Records for processing START

A small network was trained on made-up records. Each row is its average activation on records with the value named, seen along a few directions.
Values that are neighbours, or in one group, have similar rows; names and order tell nothing.
Random noise pushes rows far along 11 fixed directions. That doesn't count. These rows show it; they differ only by the noise:
23,288,-143,59,277,-197,-708,-44,-124,119,244,298,279,-410,-42,123,220,-265,430,315,-142,33,72,-64,-205,-429,-277
204,9,242,493,195,43,-211,288,193,-75,340,25,268,-20,71,52,50,-166,228,-144,19,-20,-143,41,-20,-320,-29
-254,215,223,-74,499,-212,-258,-316,-253,-311,81,-12,89,0,66,291,-205,441,73,-119,-251,-23,-34,-217,-23,-130,230
-280,-57,-53,-174,167,-137,1,395,-133,-216,-136,235,-6,171,204,-230,-226,98,214,-42,224,64,46,153,390,54,116
-146,-319,-83,-143,230,249,73,-276,-363,64,-285,51,27,191,183,-219,-113,-25,-286,-264,-87,-151,-80,-43,258,103,147
272,104,59,-5,391,-383,186,254,143,468,132,119,-443,-198,-282,11,-394,-228,-95,-244,225,-364,-33,338,232,97,-336
-325,-381,434,-155,184,386,-59,-303,-370,105,-256,-99,53,189,50,5,111,-70,49,-203,-504,-294,-137,144,-11,97,134
182,125,-208,89,41,54,-13,-179,-89,94,-129,85,-135,-45,59,192,-314,63,-169,159,225,88,126,-171,-168,-4,74
-354,-213,104,-85,215,9,-143,370,-170,-126,-53,179,61,247,164,-263,95,-145,393,-1,-192,-92,-97,267,135,6,168
109,0,581,-5,203,144,91,164,-11,317,-153,21,-183,64,-240,59,25,-659,100,-173,135,271,-96,-20,306,150,38
-103,-198,36,-118,62,117,184,168,6,-235,-135,-38,188,203,-56,-273,234,-12,57,90,-72,233,-66,-188,237,-61,148
-62,-231,-98,14,-123,-73,176,326,25,261,-25,31,-284,109,21,-240,-88,-229,28,-77,-5,-254,-44,407,5,193,-81
261,35,-201,-15,58,-216,328,-37,136,168,37,-93,-170,-93,-223,-127,-105,-67,-389,-127,188,80,-23,-185,212,40,-137


P, 11 values:
p6: 239,-35,-58,92,29,257,-32,162,73,241,56,218,154,-103,-57,-158,53,-276,40,-114,261,-145,17,198,196,-113,-242
p5: 13,176,-65,-93,-236,-43,128,-44,19,-189,-159,-28,-86,-12,42,118,-209,238,-158,196,217,196,111,-150,-37,82,4
p11: -12,258,11,-126,400,-563,-16,98,110,-40,305,-3,-179,-135,-273,-33,-2,39,94,-197,-85,-15,-31,-35,218,-46,-37
p3: -107,-134,52,-58,157,204,-153,-77,-16,-388,11,49,349,76,245,156,18,530,127,-10,-113,-360,4,50,-61,-161,71
p8: -40,78,25,63,-147,362,-271,-119,-73,-4,-168,187,-67,128,105,328,-137,75,188,379,39,-49,135,167,-494,48,236
p4: 25,302,203,-107,-29,-150,-76,-156,50,-75,206,-115,-99,45,-108,198,349,-203,-3,115,-265,321,-131,-267,-268,53,216
p2: 165,237,-75,-210,150,-110,-114,166,-36,307,-142,342,-107,-252,-265,-25,146,-512,336,415,211,212,119,27,60,15,-313
p1: -11,103,-68,43,-428,-18,-180,30,119,119,28,3,63,-124,217,-32,-23,-196,-37,-255,386,207,82,82,269,188,-48
p9: 101,74,148,187,-247,-151,-78,278,320,99,339,-145,219,-286,-213,-79,478,-294,262,-4,-111,180,-60,15,64,-230,-387
p7: -149,46,384,78,-195,-93,-58,-65,60,60,159,-175,-112,-74,33,270,112,47,89,-88,-301,-251,-97,284,-284,227,-58
p10: 59,-52,386,320,-134,376,-283,189,-29,185,-57,126,5,24,286,130,-295,-333,214,-367,400,-139,94,423,124,37,-44
The values of P form a ring.
- A walk along P starts at p10 and steps to its neighbour p11. Put p6, p3, p4, p9 in the order it reaches them. => p9, p4, p3, p6
- List every value one step from p5, in the order listed. => p2, p7

H, 16 values:
h14: 36,-17,-57,-104,-89,32,43,-245,61,145,-100,-170,57,13,-246,-92,347,-202,-80,204,-201,88,-106,-191,-251,148,24
h7: 116,-289,-301,276,-685,231,279,531,315,-388,-78,16,274,366,399,-427,248,-234,-74,24,521,491,-102,-80,233,142,253
h13: 231,-72,-541,241,428,-127,185,136,275,-322,207,13,-33,128,-13,-79,-69,635,38,331,-127,-323,27,-89,-370,-385,140
h11: 161,-306,73,-32,-131,515,134,-52,-125,144,-261,149,47,81,190,-31,63,-162,-142,-62,59,-340,-58,192,71,91,-52
h10: 9,-93,-209,24,-385,-12,164,320,216,51,-11,-10,-278,96,-29,45,-258,330,351,319,50,-309,197,502,-421,96,8
h15: 41,25,-136,-217,-514,18,432,49,192,-65,-24,-115,-18,-6,-35,-159,114,63,-311,-97,260,304,66,-37,218,244,-139
h16: -18,-178,84,425,437,169,27,1,-92,-65,149,3,-27,408,96,-30,-57,-74,-13,-102,-450,-287,-265,110,-274,-87,276
h1: -177,100,705,356,-193,-6,-16,349,185,-158,155,-202,-18,25,52,166,-60,26,331,-440,31,6,-12,362,62,158,121
h9: 236,157,82,82,-60,-89,-8,-75,-58,101,-17,6,114,-311,6,128,-195,-119,-176,-190,369,321,62,-324,406,-78,-312
h4: -10,453,-410,86,372,-189,-385,-75,-396,93,-145,419,-238,20,286,245,-490,-140,65,381,184,224,109,-129,-322,-22,337
h3: -6,-235,28,-176,193,281,-6,-154,-135,128,-100,59,167,44,-85,-162,237,-250,-252,-258,-101,-328,-80,49,168,31,-17
h2: -382,-14,-389,-452,619,-468,-392,-226,-551,344,-29,408,-275,-97,262,-205,-294,-104,37,-297,-106,-370,69,197,361,128,-90
h6: -602,-346,242,-278,19,304,-47,244,-140,-173,-302,75,-106,384,222,220,-192,625,425,384,-329,-336,55,489,-253,191,395
h12: 4,34,-397,180,-654,-528,285,102,173,114,198,-335,-402,-111,226,-96,-304,165,-343,-231,202,-52,117,123,-166,292,-202
h5: 46,-343,-444,-31,84,102,244,75,81,16,-106,-41,-506,340,105,-155,-496,473,-238,245,-253,-896,-34,583,-571,141,252
h8: 187,-153,-380,241,-55,96,492,-238,67,-70,30,-215,-428,207,-164,183,-390,782,-301,381,-300,-583,32,109,-885,-32,128
The values of H form a line.
- How many steps from neighbour to neighbour lead from h3 to h8, at the fewest? => 13
- List every value one step from h12, in the order listed. => h9, h2
- List every value one step from h7, in the order listed. => h14, h11
- List every value one step from h6, in the order listed. => h5
- List every value one step from h10, in the order listed. => h13, h1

Records for processing END

What you should do:
Transcribe every entry, keeping each line exactly as it reads.

Response for this exercise:
A small network was trained on made-up records. Each row is its average activation on records with the value named, seen along a few directions.
Values that are neighbours, or in one group, have similar rows; names and order tell nothing.
Random noise pushes rows far along 11 fixed directions. That doesn't count. These rows show it; they differ only by the noise:
23,288,-143,59,277,-197,-708,-44,-124,119,244,298,279,-410,-42,123,220,-265,430,315,-142,33,72,-64,-205,-429,-277
204,9,242,493,195,43,-211,288,193,-75,340,25,268,-20,71,52,50,-166,228,-144,19,-20,-143,41,-20,-320,-29
-254,215,223,-74,499,-212,-258,-316,-253,-311,81,-12,89,0,66,291,-205,441,73,-119,-251,-23,-34,-217,-23,-130,230
-280,-57,-53,-174,167,-137,1,395,-133,-216,-136,235,-6,171,204,-230,-226,98,214,-42,224,64,46,153,390,54,116
-146,-319,-83,-143,230,249,73,-276,-363,64,-285,51,27,191,183,-219,-113,-25,-286,-264,-87,-151,-80,-43,258,103,147
272,104,59,-5,391,-383,186,254,143,468,132,119,-443,-198,-282,11,-394,-228,-95,-244,225,-364,-33,338,232,97,-336
-325,-381,434,-155,184,386,-59,-303,-370,105,-256,-99,53,189,50,5,111,-70,49,-203,-504,-294,-137,144,-11,97,134
182,125,-208,89,41,54,-13,-179,-89,94,-129,85,-135,-45,59,192,-314,63,-169,159,225,88,126,-171,-168,-4,74
-354,-213,104,-85,215,9,-143,370,-170,-126,-53,179,61,247,164,-263,95,-145,393,-1,-192,-92,-97,267,135,6,168
109,0,581,-5,203,144,91,164,-11,317,-153,21,-183,64,-240,59,25,-659,100,-173,135,271,-96,-20,306,150,38
-103,-198,36,-118,62,117,184,168,6,-235,-135,-38,188,203,-56,-273,234,-12,57,90,-72,233,-66,-188,237,-61,148
-62,-231,-98,14,-123,-73,176,326,25,261,-25,31,-284,109,21,-240,-88,-229,28,-77,-5,-254,-44,407,5,193,-81
261,35,-201,-15,58,-216,328,-37,136,168,37,-93,-170,-93,-223,-127,-105,-67,-389,-127,188,80,-23,-185,212,40,-137


P, 11 values:
p6: 239,-35,-58,92,29,257,-32,162,73,241,56,218,154,-103,-57,-158,53,-276,40,-114,261,-145,17,198,196,-113,-242
p5: 13,176,-65,-93,-236,-43,128,-44,19,-189,-159,-28,-86,-12,42,118,-209,238,-158,196,217,196,111,-150,-37,82,4
p11: -12,258,11,-126,400,-563,-16,98,110,-40,305,-3,-179,-135,-273,-33,-2,39,94,-197,-85,-15,-31,-35,218,-46,-37
p3: -107,-134,52,-58,157,204,-153,-77,-16,-388,11,49,349,76,245,156,18,530,127,-10,-113,-360,4,50,-61,-161,71
p8: -40,78,25,63,-147,362,-271,-119,-73,-4,-168,187,-67,128,105,328,-137,75,188,379,39,-49,135,167,-494,48,236
p4: 25,302,203,-107,-29,-150,-76,-156,50,-75,206,-115,-99,45,-108,198,349,-203,-3,115,-265,321,-131,-267,-268,53,216
p2: 165,237,-75,-210,150,-110,-114,166,-36,307,-142,342,-107,-252,-265,-25,146,-512,336,415,211,212,119,27,60,15,-313
p1: -11,103,-68,43,-428,-18,-180,30,119,119,28,3,63,-124,217,-32,-23,-196,-37,-255,386,207,82,82,269,188,-48
p9: 101,74,148,187,-247,-151,-78,278,320,99,339,-145,219,-286,-213,-79,478,-294,262,-4,-111,180,-60,15,64,-230,-387
p7: -149,46,384,78,-195,-93,-58,-65,60,60,159,-175,-112,-74,33,270,112,47,89,-88,-301,-251,-97,284,-284,227,-58
p10: 59,-52,386,320,-134,376,-283,189,-29,185,-57,126,5,24,286,130,-295,-333,214,-367,400,-139,94,423,124,37,-44
The values of P form a ring.
- A walk along P starts at p10 and steps to its neighbour p11. Put p6, p3, p4, p9 in the order it reaches them. => p9, p4, p3, p6
- List every value one step from p5, in the order listed. => p2, p7

H, 16 values:
h14: 36,-17,-57,-104,-89,32,43,-245,61,145,-100,-170,57,13,-246,-92,347,-202,-80,204,-201,88,-106,-191,-251,148,24
h7: 116,-289,-301,276,-685,231,279,531,315,-388,-78,16,274,366,399,-427,248,-234,-74,24,521,491,-102,-80,233,142,253
h13: 231,-72,-541,241,428,-127,185,136,275,-322,207,13,-33,128,-13,-79,-69,635,38,331,-127,-323,27,-89,-370,-385,140
h11: 161,-306,73,-32,-131,515,134,-52,-125,144,-261,149,47,81,190,-31,63,-162,-142,-62,59,-340,-58,192,71,91,-52
h10: 9,-93,-209,24,-385,-12,164,320,216,51,-11,-10,-278,96,-29,45,-258,330,351,319,50,-309,197,502,-421,96,8
h15: 41,25,-136,-217,-514,18,432,49,192,-65,-24,-115,-18,-6,-35,-159,114,63,-311,-97,260,304,66,-37,218,244,-139
h16: -18,-178,84,425,437,169,27,1,-92,-65,149,3,-27,408,96,-30,-57,-74,-13,-102,-450,-287,-265,110,-274,-87,276
h1: -177,100,705,356,-193,-6,-16,349,185,-158,155,-202,-18,25,52,166,-60,26,331,-440,31,6,-12,362,62,158,121
h9: 236,157,82,82,-60,-89,-8,-75,-58,101,-17,6,114,-311,6,128,-195,-119,-176,-190,369,321,62,-324,406,-78,-312
h4: -10,453,-410,86,372,-189,-385,-75,-396,93,-145,419,-238,20,286,245,-490,-140,65,381,184,224,109,-129,-322,-22,337
h3: -6,-235,28,-176,193,281,-6,-154,-135,128,-100,59,167,44,-85,-162,237,-250,-252,-258,-101,-328,-80,49,168,31,-17
h2: -382,-14,-389,-452,619,-468,-392,-226,-551,344,-29,408,-275,-97,262,-205,-294,-104,37,-297,-106,-370,69,197,361,128,-90
h6: -602,-346,242,-278,19,304,-47,244,-140,-173,-302,75,-106,384,222,220,-192,625,425,384,-329,-336,55,489,-253,191,395
h12: 4,34,-397,180,-654,-528,285,102,173,114,198,-335,-402,-111,226,-96,-304,165,-343,-231,202,-52,117,123,-166,292,-202
h5: 46,-343,-444,-31,84,102,244,75,81,16,-106,-41,-506,340,105,-155,-496,473,-238,245,-253,-896,-34,583,-571,141,252
h8: 187,-153,-380,241,-55,96,492,-238,67,-70,30,-215,-428,207,-164,183,-390,782,-301,381,-300,-583,32,109,-885,-32,128
The values of H form a line.
- How many steps from neighbour to neighbour lead from h3 to h8, at the fewest? => 13
- List every value one step from h12, in the order listed. => h9, h2
- List every value one step from h7, in the order listed. => h14, h11
- List every value one step from h6, in the order listed. => h5
- List every value one step from h10, in the order listed. => h13, h1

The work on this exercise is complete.